• _PROBLEM REQUIREMENTS_:
Could you output only the lines from the one containing "input δ φ θ, target" through the last line of the data, both included?

[Records from a data collection]
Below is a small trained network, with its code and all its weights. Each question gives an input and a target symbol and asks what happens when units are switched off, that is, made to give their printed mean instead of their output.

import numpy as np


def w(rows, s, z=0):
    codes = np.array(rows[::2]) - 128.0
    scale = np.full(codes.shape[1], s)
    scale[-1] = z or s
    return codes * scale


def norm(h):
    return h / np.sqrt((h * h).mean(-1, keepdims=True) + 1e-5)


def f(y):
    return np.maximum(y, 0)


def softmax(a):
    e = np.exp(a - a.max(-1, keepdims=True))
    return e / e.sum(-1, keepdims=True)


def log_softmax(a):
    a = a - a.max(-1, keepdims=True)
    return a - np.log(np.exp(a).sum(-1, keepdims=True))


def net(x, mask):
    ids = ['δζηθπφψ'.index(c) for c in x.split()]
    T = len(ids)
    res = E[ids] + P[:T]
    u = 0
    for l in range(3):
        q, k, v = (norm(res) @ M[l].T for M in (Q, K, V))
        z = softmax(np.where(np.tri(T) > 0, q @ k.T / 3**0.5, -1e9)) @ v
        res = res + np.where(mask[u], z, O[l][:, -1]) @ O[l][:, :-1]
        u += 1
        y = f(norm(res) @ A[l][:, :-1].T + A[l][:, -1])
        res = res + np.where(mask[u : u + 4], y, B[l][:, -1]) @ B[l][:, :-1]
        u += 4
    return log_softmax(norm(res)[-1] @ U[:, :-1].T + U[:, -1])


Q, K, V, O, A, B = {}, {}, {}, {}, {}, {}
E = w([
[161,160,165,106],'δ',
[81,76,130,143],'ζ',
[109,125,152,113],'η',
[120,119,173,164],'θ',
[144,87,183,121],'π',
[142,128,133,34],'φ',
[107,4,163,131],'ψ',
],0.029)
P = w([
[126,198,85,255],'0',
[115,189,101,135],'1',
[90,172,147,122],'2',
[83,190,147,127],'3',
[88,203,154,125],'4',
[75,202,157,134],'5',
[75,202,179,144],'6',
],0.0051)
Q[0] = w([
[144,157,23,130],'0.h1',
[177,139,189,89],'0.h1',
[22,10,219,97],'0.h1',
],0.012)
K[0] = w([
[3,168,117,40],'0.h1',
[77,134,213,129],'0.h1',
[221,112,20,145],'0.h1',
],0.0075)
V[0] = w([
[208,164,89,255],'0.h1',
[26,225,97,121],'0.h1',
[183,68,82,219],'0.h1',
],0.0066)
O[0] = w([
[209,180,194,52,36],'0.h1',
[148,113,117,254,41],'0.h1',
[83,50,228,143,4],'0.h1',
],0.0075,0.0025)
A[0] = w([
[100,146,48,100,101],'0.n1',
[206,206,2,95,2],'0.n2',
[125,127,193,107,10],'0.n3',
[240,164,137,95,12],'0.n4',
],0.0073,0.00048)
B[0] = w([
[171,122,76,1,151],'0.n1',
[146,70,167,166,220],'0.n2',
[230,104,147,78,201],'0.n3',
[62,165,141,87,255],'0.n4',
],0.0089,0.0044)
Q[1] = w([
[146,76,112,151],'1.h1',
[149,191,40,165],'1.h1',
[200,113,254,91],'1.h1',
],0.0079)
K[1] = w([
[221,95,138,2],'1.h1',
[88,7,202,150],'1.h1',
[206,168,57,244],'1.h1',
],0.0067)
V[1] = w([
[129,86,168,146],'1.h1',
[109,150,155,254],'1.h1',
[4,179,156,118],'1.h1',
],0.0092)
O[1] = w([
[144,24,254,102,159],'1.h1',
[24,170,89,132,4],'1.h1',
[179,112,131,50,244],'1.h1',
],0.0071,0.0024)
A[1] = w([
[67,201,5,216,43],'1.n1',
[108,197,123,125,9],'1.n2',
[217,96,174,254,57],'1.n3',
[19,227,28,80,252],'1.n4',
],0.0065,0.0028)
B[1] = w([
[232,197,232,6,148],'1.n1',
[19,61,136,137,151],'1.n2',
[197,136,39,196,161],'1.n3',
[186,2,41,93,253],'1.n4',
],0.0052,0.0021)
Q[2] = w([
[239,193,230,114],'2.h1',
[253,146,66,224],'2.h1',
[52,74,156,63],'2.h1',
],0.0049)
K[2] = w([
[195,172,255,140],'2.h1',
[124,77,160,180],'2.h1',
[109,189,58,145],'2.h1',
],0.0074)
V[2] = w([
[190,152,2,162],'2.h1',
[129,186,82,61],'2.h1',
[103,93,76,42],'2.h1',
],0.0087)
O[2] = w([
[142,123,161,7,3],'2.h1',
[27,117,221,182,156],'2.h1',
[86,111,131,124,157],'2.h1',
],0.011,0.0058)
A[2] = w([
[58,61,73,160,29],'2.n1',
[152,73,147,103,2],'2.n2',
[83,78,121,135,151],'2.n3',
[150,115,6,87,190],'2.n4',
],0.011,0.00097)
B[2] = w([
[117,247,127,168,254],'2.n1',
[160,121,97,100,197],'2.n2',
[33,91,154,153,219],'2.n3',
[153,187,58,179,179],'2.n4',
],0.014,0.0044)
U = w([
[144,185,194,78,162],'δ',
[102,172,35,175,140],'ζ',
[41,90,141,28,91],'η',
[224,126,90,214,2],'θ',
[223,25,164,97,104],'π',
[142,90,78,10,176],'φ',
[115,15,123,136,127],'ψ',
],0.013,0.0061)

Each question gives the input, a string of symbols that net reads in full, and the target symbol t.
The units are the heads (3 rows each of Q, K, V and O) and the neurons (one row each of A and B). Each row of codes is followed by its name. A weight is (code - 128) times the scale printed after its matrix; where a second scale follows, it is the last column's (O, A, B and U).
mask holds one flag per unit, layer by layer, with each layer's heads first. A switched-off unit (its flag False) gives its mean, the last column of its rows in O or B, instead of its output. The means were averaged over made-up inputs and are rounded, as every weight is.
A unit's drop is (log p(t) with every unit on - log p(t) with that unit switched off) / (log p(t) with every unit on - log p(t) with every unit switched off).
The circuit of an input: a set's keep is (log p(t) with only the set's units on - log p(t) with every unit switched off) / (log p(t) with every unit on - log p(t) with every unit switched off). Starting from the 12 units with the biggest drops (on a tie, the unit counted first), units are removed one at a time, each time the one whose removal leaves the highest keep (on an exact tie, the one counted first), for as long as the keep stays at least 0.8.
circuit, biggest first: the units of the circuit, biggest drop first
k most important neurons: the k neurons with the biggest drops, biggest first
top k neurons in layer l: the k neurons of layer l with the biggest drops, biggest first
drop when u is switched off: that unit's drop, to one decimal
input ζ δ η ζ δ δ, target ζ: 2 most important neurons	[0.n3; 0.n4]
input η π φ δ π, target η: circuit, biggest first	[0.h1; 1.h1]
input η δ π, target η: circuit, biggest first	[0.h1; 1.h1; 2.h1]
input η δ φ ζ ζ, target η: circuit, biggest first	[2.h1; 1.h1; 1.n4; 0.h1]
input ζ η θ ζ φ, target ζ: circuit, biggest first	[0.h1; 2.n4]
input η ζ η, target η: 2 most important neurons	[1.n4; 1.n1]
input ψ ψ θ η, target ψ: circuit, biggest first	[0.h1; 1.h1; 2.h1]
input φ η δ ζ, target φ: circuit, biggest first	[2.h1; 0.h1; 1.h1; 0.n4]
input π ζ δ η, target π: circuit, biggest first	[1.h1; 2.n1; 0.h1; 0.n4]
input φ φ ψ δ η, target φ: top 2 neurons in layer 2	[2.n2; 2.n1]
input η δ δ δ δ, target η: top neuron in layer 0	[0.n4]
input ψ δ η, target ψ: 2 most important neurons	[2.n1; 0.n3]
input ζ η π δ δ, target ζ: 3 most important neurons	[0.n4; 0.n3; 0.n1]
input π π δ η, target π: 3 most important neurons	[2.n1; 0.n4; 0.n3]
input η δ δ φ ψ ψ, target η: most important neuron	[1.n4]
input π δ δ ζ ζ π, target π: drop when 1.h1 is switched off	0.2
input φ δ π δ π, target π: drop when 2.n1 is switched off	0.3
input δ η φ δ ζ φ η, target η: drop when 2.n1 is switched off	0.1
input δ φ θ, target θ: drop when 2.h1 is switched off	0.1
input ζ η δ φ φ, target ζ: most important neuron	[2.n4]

• _TASK ANSWER_:
input δ φ θ, target θ: drop when 2.h1 is switched off	0.1
input ζ η δ φ φ, target ζ: most important neuron	[2.n4]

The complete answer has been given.